*** EXTRACTED RECORDS
Every row gives one point. Examples show where two turns around zero, p and q, send a point. Write where each new point lands after one turn and then the other. Backwards means that the second turn is done in reverse. Each puzzle has new turns, and all numbers are rounded.

Turn p:
[-0.051 -0.214] -> [0.212 -0.061]
[-0.061 0.207] -> [-0.210 -0.052]
[0.112 0.007] -> [-0.002 0.112]
Turn q:
[0.028 0.172] -> [0.174 0.008]
[0.162 -0.087] -> [-0.052 -0.176]
[-0.190 -0.085] -> [-0.122 0.168]
Where do these land?
p, then q backwards: [-0.087 0.024] -> [0.078 -0.045]
q, then p: [-0.005 -0.081] -> [0.008 -0.081]
p, then q: [0.028 -0.117] -> [0.047 -0.111]
p, then q backwards: [0.053 0.344] -> [-0.137 -0.320]
q, then p backwards: [0.012 -0.170] -> [-0.054 0.162]

Turn p:
[0.102 -0.053 -0.076] -> [0.040 -0.108 -0.076]
[-0.287 0.008 -0.020] -> [-0.116 0.034 0.261]
[0.289 0.172 -0.094] -> [-0.083 -0.049 -0.336]
[0.018 -0.026 0.117] -> [0.085 0.086 -0.003]
[-0.122 -0.101 0.073] -> [0.074 0.036 0.154]
Turn q:
[-0.168 0.029 0.101] -> [-0.031 -0.184 0.068]
[-0.084 0.059 0.043] -> [-0.058 -0.084 0.045]
[-0.013 0.052 -0.256] -> [-0.140 0.067 -0.210]
[0.017 -0.005 0.112] -> [0.048 -0.016 0.102]
[-0.129 -0.108 0.096] -> [0.101 -0.164 0.016]
[0.377 -0.027 -0.095] -> [0.080 0.381 -0.019]
Where do these land?
p, then q: [-0.253 -0.065 0.135] -> [-0.017 -0.026 0.292]
q, then p: [-0.070 0.259 -0.006] -> [-0.024 0.102 0.247]
p, then q backwards: [0.123 0.110 -0.130] -> [-0.136 0.024 -0.159]
q, then p: [0.025 -0.039 0.087] -> [0.063 0.043 -0.062]
p, then q: [0.102 -0.142 -0.210] -> [0.235 0.017 -0.139]
p, then q: [0.072 -0.123 0.123] -> [0.005 0.184 0.039]

Turn p:
[-0.097 0.258 0.010 0.000] -> [0.122 0.040 -0.088 0.228]
[0.121 0.044 0.233 -0.149] -> [0.167 0.212 -0.045 -0.136]
[-0.100 -0.081 -0.079 -0.049] -> [-0.076 -0.104 -0.089 -0.028]
[0.110 -0.127 -0.187 -0.154] -> [0.060 -0.221 0.022 -0.184]
[0.107 -0.042 -0.100 0.051] -> [0.001 -0.087 0.132 -0.032]
[0.093 0.057 0.241 0.153] -> [-0.004 0.276 0.125 0.037]
[-0.234 -0.108 -0.117 0.147] -> [-0.268 -0.116 -0.056 0.114]
Turn q:
[0.051 -0.044 0.137 -0.052] -> [-0.025 0.100 0.108 0.062]
[-0.106 0.013 -0.329 -0.098] -> [-0.168 -0.205 -0.186 -0.156]
[0.029 0.012 0.039 -0.118] -> [-0.095 0.084 0.014 0.002]
[-0.235 0.008 0.030 0.210] -> [0.162 -0.165 -0.097 0.193]
[0.135 0.146 0.215 0.229] -> [0.313 0.193 0.035 0.045]
[0.098 -0.044 0.087 -0.178] -> [-0.144 0.137 0.107 -0.010]
[0.029 -0.091 -0.179 0.008] -> [-0.041 -0.143 0.020 -0.136]
Where do these land?
p, then q: [0.128 0.058 0.078 -0.174] -> [-0.063 0.149 0.029 -0.171]
p, then q: [0.064 -0.071 0.047 0.073] -> [-0.028 0.072 -0.037 0.096]
p, then q: [-0.410 0.004 -0.020 0.237] -> [0.192 -0.357 -0.202 0.140]
q, then p backwards: [0.184 0.099 -0.003 0.076] -> [0.137 -0.003 0.133 -0.113]
q, then p: [0.027 -0.038 0.043 0.022] -> [0.010 0.064 0.017 -0.006]
p, then q backwards: [0.007 -0.051 -0.145 -0.234] -> [-0.036 0.026 -0.231 0.153]

Turn p:
[-0.158 0.111 -0.052 0.108 -0.134 0.285 0.007 -0.161] -> [-0.149 -0.107 -0.039 -0.102 0.308 0.175 -0.071 0.031]
[0.078 -0.065 -0.139 0.119 -0.225 0.004 0.037 -0.074] -> [-0.079 0.023 0.173 -0.004 0.018 0.219 -0.015 -0.127]
[-0.328 0.134 -0.262 -0.075 -0.157 0.164 -0.116 -0.067] -> [-0.071 0.206 -0.185 -0.116 0.320 0.176 -0.201 -0.030]
[-0.064 -0.104 0.191 -0.045 0.145 -0.118 0.139 0.193] -> [-0.067 0.050 0.040 0.015 -0.138 -0.325 0.063 0.088]
[0.159 0.108 0.180 -0.090 0.194 -0.232 0.177 0.169] -> [0.029 -0.071 -0.083 0.129 -0.234 -0.320 0.170 -0.115]
[0.108 -0.053 0.000 0.231 0.097 -0.125 -0.036 -0.089] -> [0.056 -0.122 0.150 0.227 -0.065 0.036 -0.063 0.025]
[0.091 0.031 0.198 -0.027 0.064 -0.082 -0.071 0.228] -> [0.109 0.050 -0.001 0.075 -0.059 -0.178 0.240 0.066]
[0.069 -0.062 -0.135 -0.075 0.066 0.118 -0.020 0.022] -> [-0.029 0.028 -0.105 -0.044 -0.112 0.134 -0.010 0.080]
[0.045 -0.101 0.020 -0.145 -0.050 -0.014 -0.116 -0.220] -> [0.199 -0.056 0.050 -0.178 -0.039 0.080 -0.114 -0.018]
Turn q:
[0.001 0.018 -0.101 -0.299 0.332 -0.001 -0.248 -0.164] -> [0.128 0.249 -0.243 -0.253 0.179 0.098 -0.038 -0.233]
[0.166 0.098 0.051 -0.202 -0.157 -0.067 -0.086 0.098] -> [0.166 -0.016 -0.243 0.119 -0.096 -0.022 -0.092 0.086]
[-0.045 0.088 0.056 0.115 -0.067 0.100 0.140 -0.105] -> [-0.002 0.019 0.193 0.127 -0.078 0.035 0.089 -0.045]
[-0.221 -0.003 0.101 0.188 -0.108 -0.092 0.194 0.071] -> [-0.109 -0.144 0.299 0.110 -0.009 -0.010 -0.138 0.062]
[0.085 -0.111 0.143 0.109 0.008 -0.035 0.002 -0.016] -> [-0.053 -0.170 -0.017 0.069 0.076 -0.037 0.083 -0.050]
[0.042 0.054 -0.053 0.210 -0.018 -0.080 0.172 0.078] -> [-0.029 -0.026 0.181 0.074 0.037 -0.177 0.048 0.138]
[-0.061 -0.144 -0.078 0.106 -0.121 -0.030 0.174 -0.065] -> [-0.202 -0.036 0.132 0.024 -0.121 -0.126 -0.008 -0.032]
[0.140 -0.010 0.064 -0.161 -0.063 0.119 0.031 0.255] -> [0.200 -0.165 -0.120 -0.077 -0.167 -0.004 0.015 0.135]
[-0.107 0.011 -0.183 -0.066 0.195 0.087 -0.380 -0.152] -> [-0.098 0.290 -0.183 -0.195 0.178 0.245 0.041 -0.061]
Where do these land?
p, then q: [-0.189 -0.077 -0.128 -0.133 -0.019 -0.223 -0.160 0.055] -> [0.168 0.193 -0.128 0.194 0.136 0.039 0.043 0.114]
q, then p: [-0.077 -0.200 -0.003 0.001 -0.076 -0.017 0.199 0.077] -> [0.112 0.131 0.186 -0.146 0.031 -0.090 -0.052 0.002]
q, then p backwards: [0.045 0.106 -0.023 0.072 -0.084 -0.152 -0.003 0.195] -> [-0.129 -0.060 0.079 0.099 0.197 0.031 -0.106 -0.003]
q, then p: [-0.242 -0.003 0.039 -0.237 0.023 0.207 0.188 0.035] -> [0.190 -0.080 0.068 -0.321 0.074 0.116 0.161 -0.037]
p, then q backwards: [0.147 0.152 0.139 0.238 -0.103 -0.118 -0.120 -0.224] -> [-0.006 0.096 0.402 0.098 0.122 -0.013 0.119 -0.016]
p, then q: [0.150 0.113 -0.081 -0.200 0.172 -0.089 0.188 0.012] -> [-0.262 0.176 -0.056 0.099 -0.169 -0.099 -0.063 0.003]
p, then q: [0.176 -0.062 -0.178 0.114 -0.005 0.055 -0.110 0.050] -> [0.012 -0.051 0.118 0.026 -0.142 0.112 0.189 0.107]
q, then p backwards: [-0.259 -0.094 -0.019 0.165 0.022 0.154 -0.098 -0.062] -> [0.047 -0.115 -0.121 0.121 -0.224 0.187 0.107 -0.005]
p, then q backwards: [0.108 0.058 0.212 0.187 0.127 0.059 -0.236 -0.008] -> [0.177 0.171 0.196 0.172 -0.005 0.025 0.013 0.202]
q, then p: [0.141 0.009 0.040 -0.208 -0.058 0.124 0.151 -0.131] -> [0.014 -0.095 0.146 -0.055 -0.002 0.164 -0.007 -0.251]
******
→ WHAT THE TASK ASKS
Reproduce precisely, and with no line left out, each line from the top of the entries through the line that carries "[0.121 0.044 0.233".

→ RESULT
Every row gives one point. Examples show where two turns around zero, p and q, send a point. Write where each new point lands after one turn and then the other. Backwards means that the second turn is done in reverse. Each puzzle has new turns, and all numbers are rounded.

Turn p:
[-0.051 -0.214] -> [0.212 -0.061]
[-0.061 0.207] -> [-0.210 -0.052]
[0.112 0.007] -> [-0.002 0.112]
Turn q:
[0.028 0.172] -> [0.174 0.008]
[0.162 -0.087] -> [-0.052 -0.176]
[-0.190 -0.085] -> [-0.122 0.168]
Where do these land?
p, then q backwards: [-0.087 0.024] -> [0.078 -0.045]
q, then p: [-0.005 -0.081] -> [0.008 -0.081]
p, then q: [0.028 -0.117] -> [0.047 -0.111]
p, then q backwards: [0.053 0.344] -> [-0.137 -0.320]
q, then p backwards: [0.012 -0.170] -> [-0.054 0.162]

Turn p:
[0.102 -0.053 -0.076] -> [0.040 -0.108 -0.076]
[-0.287 0.008 -0.020] -> [-0.116 0.034 0.261]
[0.289 0.172 -0.094] -> [-0.083 -0.049 -0.336]
[0.018 -0.026 0.117] -> [0.085 0.086 -0.003]
[-0.122 -0.101 0.073] -> [0.074 0.036 0.154]
Turn q:
[-0.168 0.029 0.101] -> [-0.031 -0.184 0.068]
[-0.084 0.059 0.043] -> [-0.058 -0.084 0.045]
[-0.013 0.052 -0.256] -> [-0.140 0.067 -0.210]
[0.017 -0.005 0.112] -> [0.048 -0.016 0.102]
[-0.129 -0.108 0.096] -> [0.101 -0.164 0.016]
[0.377 -0.027 -0.095] -> [0.080 0.381 -0.019]
Where do these land?
p, then q: [-0.253 -0.065 0.135] -> [-0.017 -0.026 0.292]
q, then p: [-0.070 0.259 -0.006] -> [-0.024 0.102 0.247]
p, then q backwards: [0.123 0.110 -0.130] -> [-0.136 0.024 -0.159]
q, then p: [0.025 -0.039 0.087] -> [0.063 0.043 -0.062]
p, then q: [0.102 -0.142 -0.210] -> [0.235 0.017 -0.139]
p, then q: [0.072 -0.123 0.123] -> [0.005 0.184 0.039]

Turn p:
[-0.097 0.258 0.010 0.000] -> [0.122 0.040 -0.088 0.228]
[0.121 0.044 0.233 -0.149] -> [0.167 0.212 -0.045 -0.136]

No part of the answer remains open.